- Stored records:
Each row is a point. Examples show where two turns around zero, p and q, send a point. Where does a point land after both, in the order given? Backwards means that the second turn is done in reverse. Each puzzle has new turns, and all numbers are rounded.
In the rows, 128 means zero.

Turn p:
139  130  110 => 134  115  113
144  123  166 => 111  117  164
113  168  98 => 176  137  110
129  96  159 => 88  132  148
115  123  107 => 130  138  105
Turn q:
133  116  153 => 120  101  128
137  97  122 => 97  128  117
120  139  102 => 135  156  130
104  118  110 => 115  149  147
164  173  167 => 179  89  102
111  125  113 => 122  146  141
Where do these land?
p, then q: 95  131  116 => 157  144  117
q, then p: 150  154  103 => 156  100  112
q, then p: 115  136  138 => 117  122  141
p, then q: 152  91  155 => 110  118  175

Turn p:
96  132  88  142 => 136  93  107  161
119  122  112  93 => 91  120  115  133
152  113  158  133 => 132  146  158  106
137  104  111  133 => 124  101  142  120
126  159  119  120 => 131  135  96  128
98  143  178  121 => 128  181  136  157
169  123  129  153 => 153  119  142  90
Turn q:
175  142  152  117 => 155  131  144  174
124  146  84  123 => 159  118  114  96
103  95  144  123 => 87  119  141  122
150  122  136  103 => 139  112  151  146
141  93  141  128 => 105  105  131  151
105  146  106  153 => 131  146  99  100
99  152  133  149 => 121  164  116  109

- WHAT TO PRODUCE: The lines above that hold "means" are the result; show every one of them.

- SOLUTION:
Each row is a point. Examples show where two turns around zero, p and q, send a point. Where does a point land after both, in the order given? Backwards means that the second turn is done in reverse. Each puzzle has new turns, and all numbers are rounded.
In the rows, 128 means zero.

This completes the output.